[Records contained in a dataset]
■ ■ ■

Below are the code and all the weights of a small trained network. Each question names an input and a class and asks about switching units off, where a switched-off unit gives its printed mean instead of its output.

import numpy as np


def w(rows, s, z=0):
    codes = np.array(rows[::2]) - 128.0
    scale = np.full(codes.shape[1], s)
    scale[-1] = z or s
    return codes * scale


def norm(h):
    return h / np.sqrt((h * h).mean(-1, keepdims=True) + 1e-5)


def f(y):
    return np.maximum(y, 0)


def log_softmax(a):
    a = a - a.max(-1, keepdims=True)
    return a - np.log(np.exp(a).sum(-1, keepdims=True))


def net(x, mask):
    res = np.array(x, float).reshape(1, 2) / 4 @ E
    u = 0
    for l in range(3):
        y = f(norm(res) @ A[l][:, :-1].T + A[l][:, -1])
        res = res + np.where(mask[u : u + 3], y, B[l][:, -1]) @ B[l][:, :-1]
        u += 3
    return log_softmax(norm(res)[-1] @ U[:, :-1].T + U[:, -1])


A, B = {}, {}
E = w([
[81,22,5,146,98,92,81,157],'x0',
[131,196,253,83,194,124,126,98],'x1',
],0.0067)
A[0] = w([
[94,77,54,144,65,121,95,162,66],'0.n0',
[81,122,108,143,99,103,1,72,15],'0.n1',
[128,87,3,145,33,177,150,201,5],'0.n2',
],0.0058,0.0033)
B[0] = w([
[213,133,151,131,149,102,126,98,231],'0.n0',
[43,144,95,106,210,123,160,115,163],'0.n1',
[253,91,87,197,90,153,24,43,255],'0.n2',
],0.0072,0.0068)
A[1] = w([
[3,34,94,120,190,91,152,145,29],'1.n0',
[82,91,76,117,98,81,37,152,4],'1.n1',
[248,103,150,160,185,141,117,54,145],'1.n2',
],0.006,0.003)
B[1] = w([
[2,156,109,141,146,201,77,122,150],'1.n0',
[115,182,113,35,162,149,108,146,150],'1.n1',
[116,138,162,85,132,92,150,149,255],'1.n2',
],0.0099,0.0086)
A[2] = w([
[172,1,56,196,24,102,63,91,252],'2.n0',
[173,223,175,133,165,210,184,121,109],'2.n1',
[96,52,61,124,143,27,111,220,153],'2.n2',
],0.0056,0.0023)
B[2] = w([
[208,127,75,126,115,78,66,115,254],'2.n0',
[129,163,145,17,182,78,113,82,204],'2.n1',
[131,139,160,152,98,84,254,138,160],'2.n2',
],0.0093,0.0088)
U = w([
[152,95,166,188,100,159,199,160,11],'0',
[52,133,92,171,200,164,90,119,235],'1',
[255,77,37,179,97,59,68,88,222],'2',
[186,199,223,45,198,76,174,92,254],'3',
[114,106,148,180,54,231,203,180,2],'4',
[151,87,123,192,116,163,201,167,2],'5',
[162,69,186,201,82,214,166,196,2],'6',
[156,90,143,182,110,171,188,200,2],'7',
],0.0089,0.0042)

Each question gives the input, the list of numbers given to net, and the class t.
The units are the neurons (one row each of A and B). Each row of codes is followed by its name. A weight is (code - 128) times the scale printed after its matrix; where a second scale follows, it is the last column's (A, B and U).
mask holds one flag per neuron, layer by layer. A switched-off neuron (its flag False) gives its mean, the last column of its row in B, instead of its output. The means were averaged over made-up inputs and are rounded, as every weight is.
A unit's drop is (log p(t) with every unit on - log p(t) with that unit switched off) / (log p(t) with every unit on - log p(t) with every unit switched off).
The circuit of an input: a set's keep is (log p(t) with only the set's units on - log p(t) with every unit switched off) / (log p(t) with every unit on - log p(t) with every unit switched off). Starting from all 9 units, units are removed one at a time, each time the one whose removal leaves the highest keep (on an exact tie, the one counted first), for as long as the keep stays at least 0.8.
circuit, biggest first: the units of the circuit, biggest drop first
unit that matters most: the unit with the biggest drop
k most important neurons: the k neurons with the biggest drops, biggest first
drop when u is switched off: that unit's drop, to one decimal
input [3,2], class 1: circuit, biggest first -> [0.n1 0.n2 1.n0]
input [2,1], class 3: circuit, biggest first -> [1.n2 2.n0]
input [4,3], class 1: unit that matters most -> 0.n2
input [8,6], class 1: circuit, biggest first -> [1.n0 0.n2]
input [8,5], class 1: 2 most important neurons -> [1.n0 0.n1]
input [5,5], class 1: 2 most important neurons -> [1.n0 0.n2]
input [-2,-2], class 3: 3 most important neurons -> [1.n2 0.n2 2.n0]
input [2,3], class 1: circuit, biggest first -> [0.n2 0.n0 1.n0]
input [-4,-4], class 3: circuit, biggest first -> [2.n0 1.n2]
input [-1,-1], class 3: 2 most important neurons -> [1.n2 0.n2]
input [8,8], class 1: drop when 1.n0 is switched off -> 0.3
input [-7,-7], class 3: drop when 0.n2 is switched off -> 0.2
input [-8,-8], class 3: drop when 0.n2 is switched off -> 0.2
input [8,7], class 1: most important neuron -> [1.n0]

■ ■ ■

__Aim of the exercise__: Which lines run from the one containing "input [-4,-4], class" to the final line of the entries? Return those lines exactly, and only those.

__Solved problem__:
input [-4,-4], class 3: circuit, biggest first -> [2.n0 1.n2]
input [-1,-1], class 3: 2 most important neurons -> [1.n2 0.n2]
input [8,8], class 1: drop when 1.n0 is switched off -> 0.3
input [-7,-7], class 3: drop when 0.n2 is switched off -> 0.2
input [-8,-8], class 3: drop when 0.n2 is switched off -> 0.2
input [8,7], class 1: most important neuron -> [1.n0]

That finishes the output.